__Records excerpted from a collection__.
---------------
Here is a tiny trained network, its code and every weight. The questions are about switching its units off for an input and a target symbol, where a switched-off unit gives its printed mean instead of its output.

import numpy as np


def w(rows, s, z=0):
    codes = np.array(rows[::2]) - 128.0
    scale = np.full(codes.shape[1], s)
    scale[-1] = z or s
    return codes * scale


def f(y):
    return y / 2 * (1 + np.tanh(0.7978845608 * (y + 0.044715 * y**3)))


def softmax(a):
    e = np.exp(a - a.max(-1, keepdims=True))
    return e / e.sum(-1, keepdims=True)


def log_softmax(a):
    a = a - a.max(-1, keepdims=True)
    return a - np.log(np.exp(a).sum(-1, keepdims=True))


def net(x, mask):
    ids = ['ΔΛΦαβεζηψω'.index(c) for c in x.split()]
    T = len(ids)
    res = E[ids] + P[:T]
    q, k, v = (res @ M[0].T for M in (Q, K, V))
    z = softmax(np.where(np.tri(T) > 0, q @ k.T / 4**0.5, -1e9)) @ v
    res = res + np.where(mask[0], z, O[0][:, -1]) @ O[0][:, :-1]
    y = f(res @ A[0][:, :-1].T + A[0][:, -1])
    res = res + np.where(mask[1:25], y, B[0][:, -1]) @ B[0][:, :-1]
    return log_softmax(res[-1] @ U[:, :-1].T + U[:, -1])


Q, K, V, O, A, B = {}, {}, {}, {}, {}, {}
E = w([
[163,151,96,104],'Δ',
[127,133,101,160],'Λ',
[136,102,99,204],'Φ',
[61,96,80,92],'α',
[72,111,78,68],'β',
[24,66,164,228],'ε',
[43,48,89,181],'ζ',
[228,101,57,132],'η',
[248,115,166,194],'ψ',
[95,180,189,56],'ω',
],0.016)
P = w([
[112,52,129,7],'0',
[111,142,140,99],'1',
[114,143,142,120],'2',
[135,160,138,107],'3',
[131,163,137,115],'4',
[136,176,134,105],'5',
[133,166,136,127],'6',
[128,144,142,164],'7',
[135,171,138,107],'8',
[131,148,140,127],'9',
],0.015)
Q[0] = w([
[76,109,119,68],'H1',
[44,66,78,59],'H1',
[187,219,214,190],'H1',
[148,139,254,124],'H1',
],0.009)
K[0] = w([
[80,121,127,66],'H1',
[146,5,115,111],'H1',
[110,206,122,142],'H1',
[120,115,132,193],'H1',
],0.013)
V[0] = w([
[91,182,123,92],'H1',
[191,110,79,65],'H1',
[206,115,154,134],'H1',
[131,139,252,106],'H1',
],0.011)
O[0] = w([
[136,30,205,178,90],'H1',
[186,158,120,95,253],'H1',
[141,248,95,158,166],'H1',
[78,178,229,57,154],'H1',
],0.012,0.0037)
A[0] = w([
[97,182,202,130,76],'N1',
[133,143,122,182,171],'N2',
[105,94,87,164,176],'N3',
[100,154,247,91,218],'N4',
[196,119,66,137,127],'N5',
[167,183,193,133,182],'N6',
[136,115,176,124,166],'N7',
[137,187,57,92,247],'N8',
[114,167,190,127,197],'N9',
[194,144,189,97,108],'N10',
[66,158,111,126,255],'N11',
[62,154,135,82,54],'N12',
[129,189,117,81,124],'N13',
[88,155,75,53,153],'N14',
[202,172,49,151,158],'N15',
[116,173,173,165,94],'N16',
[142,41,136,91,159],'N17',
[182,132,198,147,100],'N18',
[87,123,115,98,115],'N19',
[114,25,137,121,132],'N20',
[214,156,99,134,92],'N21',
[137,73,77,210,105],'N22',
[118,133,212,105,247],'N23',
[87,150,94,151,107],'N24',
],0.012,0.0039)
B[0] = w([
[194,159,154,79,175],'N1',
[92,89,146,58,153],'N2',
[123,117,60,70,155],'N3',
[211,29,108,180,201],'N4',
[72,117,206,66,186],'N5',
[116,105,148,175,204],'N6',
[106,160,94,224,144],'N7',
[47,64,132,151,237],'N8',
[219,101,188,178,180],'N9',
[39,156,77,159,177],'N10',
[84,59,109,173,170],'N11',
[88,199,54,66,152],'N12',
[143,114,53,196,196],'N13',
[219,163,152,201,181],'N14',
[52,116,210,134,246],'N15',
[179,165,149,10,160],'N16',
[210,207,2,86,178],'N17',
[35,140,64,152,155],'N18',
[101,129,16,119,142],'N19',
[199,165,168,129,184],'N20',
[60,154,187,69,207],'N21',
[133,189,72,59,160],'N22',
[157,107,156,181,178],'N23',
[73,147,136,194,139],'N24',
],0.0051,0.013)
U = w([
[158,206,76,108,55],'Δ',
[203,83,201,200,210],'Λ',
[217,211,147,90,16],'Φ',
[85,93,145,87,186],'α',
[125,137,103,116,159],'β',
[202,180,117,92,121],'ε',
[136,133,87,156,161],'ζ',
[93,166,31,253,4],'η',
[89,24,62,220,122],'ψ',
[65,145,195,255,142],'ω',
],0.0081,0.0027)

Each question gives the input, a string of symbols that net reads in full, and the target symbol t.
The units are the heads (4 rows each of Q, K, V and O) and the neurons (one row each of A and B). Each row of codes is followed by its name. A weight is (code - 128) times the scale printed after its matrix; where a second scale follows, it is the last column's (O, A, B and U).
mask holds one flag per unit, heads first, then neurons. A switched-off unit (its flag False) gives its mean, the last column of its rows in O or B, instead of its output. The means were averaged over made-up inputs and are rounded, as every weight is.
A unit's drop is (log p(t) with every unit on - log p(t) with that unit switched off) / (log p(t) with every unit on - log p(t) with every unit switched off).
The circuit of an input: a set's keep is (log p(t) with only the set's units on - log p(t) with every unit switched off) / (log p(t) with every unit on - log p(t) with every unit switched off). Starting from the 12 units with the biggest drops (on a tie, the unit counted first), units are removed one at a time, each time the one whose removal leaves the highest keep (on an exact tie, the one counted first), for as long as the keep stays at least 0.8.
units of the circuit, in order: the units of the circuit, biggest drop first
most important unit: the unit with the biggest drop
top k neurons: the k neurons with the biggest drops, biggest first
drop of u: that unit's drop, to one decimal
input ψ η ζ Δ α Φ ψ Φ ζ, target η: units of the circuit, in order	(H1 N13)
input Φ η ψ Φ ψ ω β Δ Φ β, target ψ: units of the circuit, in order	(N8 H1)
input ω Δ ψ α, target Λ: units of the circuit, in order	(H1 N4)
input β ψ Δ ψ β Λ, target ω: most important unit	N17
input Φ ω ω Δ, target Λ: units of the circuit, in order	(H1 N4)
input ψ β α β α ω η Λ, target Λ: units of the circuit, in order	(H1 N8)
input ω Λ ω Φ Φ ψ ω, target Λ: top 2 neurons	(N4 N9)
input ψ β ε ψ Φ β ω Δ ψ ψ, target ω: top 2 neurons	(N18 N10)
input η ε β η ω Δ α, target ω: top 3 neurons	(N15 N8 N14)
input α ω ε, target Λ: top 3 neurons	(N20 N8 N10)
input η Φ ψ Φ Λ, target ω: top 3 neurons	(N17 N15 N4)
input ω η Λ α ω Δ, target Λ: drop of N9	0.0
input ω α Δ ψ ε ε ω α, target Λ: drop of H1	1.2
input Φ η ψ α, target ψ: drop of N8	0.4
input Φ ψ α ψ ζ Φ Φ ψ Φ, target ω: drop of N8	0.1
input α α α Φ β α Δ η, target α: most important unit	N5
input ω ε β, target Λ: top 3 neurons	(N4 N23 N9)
---------------
__PROBLEM DESCRIPTION__. Would you output every record above exactly as it stands?

__THE COMPLETED TASK__.
Here is a tiny trained network, its code and every weight. The questions are about switching its units off for an input and a target symbol, where a switched-off unit gives its printed mean instead of its output.

import numpy as np


def w(rows, s, z=0):
    codes = np.array(rows[::2]) - 128.0
    scale = np.full(codes.shape[1], s)
    scale[-1] = z or s
    return codes * scale


def f(y):
    return y / 2 * (1 + np.tanh(0.7978845608 * (y + 0.044715 * y**3)))


def softmax(a):
    e = np.exp(a - a.max(-1, keepdims=True))
    return e / e.sum(-1, keepdims=True)


def log_softmax(a):
    a = a - a.max(-1, keepdims=True)
    return a - np.log(np.exp(a).sum(-1, keepdims=True))


def net(x, mask):
    ids = ['ΔΛΦαβεζηψω'.index(c) for c in x.split()]
    T = len(ids)
    res = E[ids] + P[:T]
    q, k, v = (res @ M[0].T for M in (Q, K, V))
    z = softmax(np.where(np.tri(T) > 0, q @ k.T / 4**0.5, -1e9)) @ v
    res = res + np.where(mask[0], z, O[0][:, -1]) @ O[0][:, :-1]
    y = f(res @ A[0][:, :-1].T + A[0][:, -1])
    res = res + np.where(mask[1:25], y, B[0][:, -1]) @ B[0][:, :-1]
    return log_softmax(res[-1] @ U[:, :-1].T + U[:, -1])


Q, K, V, O, A, B = {}, {}, {}, {}, {}, {}
E = w([
[163,151,96,104],'Δ',
[127,133,101,160],'Λ',
[136,102,99,204],'Φ',
[61,96,80,92],'α',
[72,111,78,68],'β',
[24,66,164,228],'ε',
[43,48,89,181],'ζ',
[228,101,57,132],'η',
[248,115,166,194],'ψ',
[95,180,189,56],'ω',
],0.016)
P = w([
[112,52,129,7],'0',
[111,142,140,99],'1',
[114,143,142,120],'2',
[135,160,138,107],'3',
[131,163,137,115],'4',
[136,176,134,105],'5',
[133,166,136,127],'6',
[128,144,142,164],'7',
[135,171,138,107],'8',
[131,148,140,127],'9',
],0.015)
Q[0] = w([
[76,109,119,68],'H1',
[44,66,78,59],'H1',
[187,219,214,190],'H1',
[148,139,254,124],'H1',
],0.009)
K[0] = w([
[80,121,127,66],'H1',
[146,5,115,111],'H1',
[110,206,122,142],'H1',
[120,115,132,193],'H1',
],0.013)
V[0] = w([
[91,182,123,92],'H1',
[191,110,79,65],'H1',
[206,115,154,134],'H1',
[131,139,252,106],'H1',
],0.011)
O[0] = w([
[136,30,205,178,90],'H1',
[186,158,120,95,253],'H1',
[141,248,95,158,166],'H1',
[78,178,229,57,154],'H1',
],0.012,0.0037)
A[0] = w([
[97,182,202,130,76],'N1',
[133,143,122,182,171],'N2',
[105,94,87,164,176],'N3',
[100,154,247,91,218],'N4',
[196,119,66,137,127],'N5',
[167,183,193,133,182],'N6',
[136,115,176,124,166],'N7',
[137,187,57,92,247],'N8',
[114,167,190,127,197],'N9',
[194,144,189,97,108],'N10',
[66,158,111,126,255],'N11',
[62,154,135,82,54],'N12',
[129,189,117,81,124],'N13',
[88,155,75,53,153],'N14',
[202,172,49,151,158],'N15',
[116,173,173,165,94],'N16',
[142,41,136,91,159],'N17',
[182,132,198,147,100],'N18',
[87,123,115,98,115],'N19',
[114,25,137,121,132],'N20',
[214,156,99,134,92],'N21',
[137,73,77,210,105],'N22',
[118,133,212,105,247],'N23',
[87,150,94,151,107],'N24',
],0.012,0.0039)
B[0] = w([
[194,159,154,79,175],'N1',
[92,89,146,58,153],'N2',
[123,117,60,70,155],'N3',
[211,29,108,180,201],'N4',
[72,117,206,66,186],'N5',
[116,105,148,175,204],'N6',
[106,160,94,224,144],'N7',
[47,64,132,151,237],'N8',
[219,101,188,178,180],'N9',
[39,156,77,159,177],'N10',
[84,59,109,173,170],'N11',
[88,199,54,66,152],'N12',
[143,114,53,196,196],'N13',
[219,163,152,201,181],'N14',
[52,116,210,134,246],'N15',
[179,165,149,10,160],'N16',
[210,207,2,86,178],'N17',
[35,140,64,152,155],'N18',
[101,129,16,119,142],'N19',
[199,165,168,129,184],'N20',
[60,154,187,69,207],'N21',
[133,189,72,59,160],'N22',
[157,107,156,181,178],'N23',
[73,147,136,194,139],'N24',
],0.0051,0.013)
U = w([
[158,206,76,108,55],'Δ',
[203,83,201,200,210],'Λ',
[217,211,147,90,16],'Φ',
[85,93,145,87,186],'α',
[125,137,103,116,159],'β',
[202,180,117,92,121],'ε',
[136,133,87,156,161],'ζ',
[93,166,31,253,4],'η',
[89,24,62,220,122],'ψ',
[65,145,195,255,142],'ω',
],0.0081,0.0027)

Each question gives the input, a string of symbols that net reads in full, and the target symbol t.
The units are the heads (4 rows each of Q, K, V and O) and the neurons (one row each of A and B). Each row of codes is followed by its name. A weight is (code - 128) times the scale printed after its matrix; where a second scale follows, it is the last column's (O, A, B and U).
mask holds one flag per unit, heads first, then neurons. A switched-off unit (its flag False) gives its mean, the last column of its rows in O or B, instead of its output. The means were averaged over made-up inputs and are rounded, as every weight is.
A unit's drop is (log p(t) with every unit on - log p(t) with that unit switched off) / (log p(t) with every unit on - log p(t) with every unit switched off).
The circuit of an input: a set's keep is (log p(t) with only the set's units on - log p(t) with every unit switched off) / (log p(t) with every unit on - log p(t) with every unit switched off). Starting from the 12 units with the biggest drops (on a tie, the unit counted first), units are removed one at a time, each time the one whose removal leaves the highest keep (on an exact tie, the one counted first), for as long as the keep stays at least 0.8.
units of the circuit, in order: the units of the circuit, biggest drop first
most important unit: the unit with the biggest drop
top k neurons: the k neurons with the biggest drops, biggest first
drop of u: that unit's drop, to one decimal
input ψ η ζ Δ α Φ ψ Φ ζ, target η: units of the circuit, in order	(H1 N13)
input Φ η ψ Φ ψ ω β Δ Φ β, target ψ: units of the circuit, in order	(N8 H1)
input ω Δ ψ α, target Λ: units of the circuit, in order	(H1 N4)
input β ψ Δ ψ β Λ, target ω: most important unit	N17
input Φ ω ω Δ, target Λ: units of the circuit, in order	(H1 N4)
input ψ β α β α ω η Λ, target Λ: units of the circuit, in order	(H1 N8)
input ω Λ ω Φ Φ ψ ω, target Λ: top 2 neurons	(N4 N9)
input ψ β ε ψ Φ β ω Δ ψ ψ, target ω: top 2 neurons	(N18 N10)
input η ε β η ω Δ α, target ω: top 3 neurons	(N15 N8 N14)
input α ω ε, target Λ: top 3 neurons	(N20 N8 N10)
input η Φ ψ Φ Λ, target ω: top 3 neurons	(N17 N15 N4)
input ω η Λ α ω Δ, target Λ: drop of N9	0.0
input ω α Δ ψ ε ε ω α, target Λ: drop of H1	1.2
input Φ η ψ α, target ψ: drop of N8	0.4
input Φ ψ α ψ ζ Φ Φ ψ Φ, target ω: drop of N8	0.1
input α α α Φ β α Δ η, target α: most important unit	N5
input ω ε β, target Λ: top 3 neurons	(N4 N23 N9)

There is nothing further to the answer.